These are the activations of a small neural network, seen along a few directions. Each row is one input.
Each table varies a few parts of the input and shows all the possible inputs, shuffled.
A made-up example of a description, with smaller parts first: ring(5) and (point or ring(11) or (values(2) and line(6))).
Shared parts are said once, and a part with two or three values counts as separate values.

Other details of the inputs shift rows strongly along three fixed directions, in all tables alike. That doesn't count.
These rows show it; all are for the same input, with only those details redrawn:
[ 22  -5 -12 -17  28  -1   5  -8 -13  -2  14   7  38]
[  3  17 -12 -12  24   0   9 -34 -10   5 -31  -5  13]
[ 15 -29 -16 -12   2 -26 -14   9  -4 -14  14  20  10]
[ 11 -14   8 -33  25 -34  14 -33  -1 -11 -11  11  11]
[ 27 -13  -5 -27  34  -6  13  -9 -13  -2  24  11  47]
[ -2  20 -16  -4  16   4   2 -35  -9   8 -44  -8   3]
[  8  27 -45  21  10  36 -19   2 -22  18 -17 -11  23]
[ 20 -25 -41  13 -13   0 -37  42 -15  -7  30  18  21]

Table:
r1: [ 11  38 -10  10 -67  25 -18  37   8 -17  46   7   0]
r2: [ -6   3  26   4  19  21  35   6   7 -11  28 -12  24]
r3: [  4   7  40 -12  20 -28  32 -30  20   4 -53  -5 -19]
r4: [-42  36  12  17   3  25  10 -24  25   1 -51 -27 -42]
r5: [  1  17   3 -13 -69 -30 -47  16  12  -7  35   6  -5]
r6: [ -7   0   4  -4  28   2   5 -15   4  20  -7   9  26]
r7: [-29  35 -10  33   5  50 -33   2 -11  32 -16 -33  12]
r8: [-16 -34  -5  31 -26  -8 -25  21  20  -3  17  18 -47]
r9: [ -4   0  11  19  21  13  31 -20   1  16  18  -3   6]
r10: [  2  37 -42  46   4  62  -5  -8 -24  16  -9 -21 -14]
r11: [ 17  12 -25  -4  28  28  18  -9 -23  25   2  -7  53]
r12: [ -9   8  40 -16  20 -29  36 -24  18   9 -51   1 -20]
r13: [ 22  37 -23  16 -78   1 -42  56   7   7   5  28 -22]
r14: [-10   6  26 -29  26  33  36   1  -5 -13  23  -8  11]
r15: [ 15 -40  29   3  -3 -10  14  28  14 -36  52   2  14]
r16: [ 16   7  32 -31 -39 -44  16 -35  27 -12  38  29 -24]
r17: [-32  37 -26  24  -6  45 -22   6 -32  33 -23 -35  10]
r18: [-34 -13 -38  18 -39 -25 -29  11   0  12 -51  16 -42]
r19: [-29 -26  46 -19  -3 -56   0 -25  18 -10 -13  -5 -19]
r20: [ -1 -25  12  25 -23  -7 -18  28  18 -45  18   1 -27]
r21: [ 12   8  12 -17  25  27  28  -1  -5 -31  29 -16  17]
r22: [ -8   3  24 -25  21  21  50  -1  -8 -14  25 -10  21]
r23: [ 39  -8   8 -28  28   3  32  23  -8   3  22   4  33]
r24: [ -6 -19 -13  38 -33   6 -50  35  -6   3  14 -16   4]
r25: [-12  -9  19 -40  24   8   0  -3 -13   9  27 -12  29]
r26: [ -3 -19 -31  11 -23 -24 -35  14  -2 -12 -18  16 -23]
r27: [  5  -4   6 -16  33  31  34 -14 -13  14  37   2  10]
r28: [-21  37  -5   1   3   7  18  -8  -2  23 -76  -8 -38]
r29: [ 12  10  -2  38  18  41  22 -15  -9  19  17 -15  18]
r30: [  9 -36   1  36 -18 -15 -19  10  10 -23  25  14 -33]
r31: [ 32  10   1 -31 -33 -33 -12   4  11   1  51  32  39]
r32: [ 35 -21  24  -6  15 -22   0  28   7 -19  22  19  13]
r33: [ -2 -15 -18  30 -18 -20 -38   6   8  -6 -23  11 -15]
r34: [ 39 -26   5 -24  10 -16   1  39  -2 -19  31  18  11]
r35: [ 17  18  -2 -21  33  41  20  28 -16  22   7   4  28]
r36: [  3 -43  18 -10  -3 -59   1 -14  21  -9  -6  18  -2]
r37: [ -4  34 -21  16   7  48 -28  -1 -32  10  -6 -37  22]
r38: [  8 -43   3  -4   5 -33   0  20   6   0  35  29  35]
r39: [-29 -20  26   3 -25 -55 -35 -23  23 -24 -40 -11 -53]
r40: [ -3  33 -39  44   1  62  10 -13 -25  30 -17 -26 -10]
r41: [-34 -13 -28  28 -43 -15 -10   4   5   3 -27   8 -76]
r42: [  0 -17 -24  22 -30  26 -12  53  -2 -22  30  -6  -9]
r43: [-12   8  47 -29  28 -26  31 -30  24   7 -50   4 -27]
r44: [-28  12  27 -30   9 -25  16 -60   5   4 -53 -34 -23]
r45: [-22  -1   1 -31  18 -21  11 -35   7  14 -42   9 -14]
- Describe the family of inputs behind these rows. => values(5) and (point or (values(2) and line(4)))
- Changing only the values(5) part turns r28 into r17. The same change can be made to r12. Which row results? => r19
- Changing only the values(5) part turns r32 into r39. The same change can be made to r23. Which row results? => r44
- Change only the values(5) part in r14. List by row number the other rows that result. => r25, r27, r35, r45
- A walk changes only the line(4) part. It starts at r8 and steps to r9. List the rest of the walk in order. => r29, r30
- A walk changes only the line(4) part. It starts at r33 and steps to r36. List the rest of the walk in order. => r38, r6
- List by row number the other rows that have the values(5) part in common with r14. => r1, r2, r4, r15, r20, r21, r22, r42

| Activity |
Where the string "parts" occurs in the data, return the whole line.

| Problem solution |
Each table varies a few parts of the input and shows all the possible inputs, shuffled.
A made-up example of a description, with smaller parts first: ring(5) and (point or ring(11) or (values(2) and line(6))).
Shared parts are said once, and a part with two or three values counts as separate values.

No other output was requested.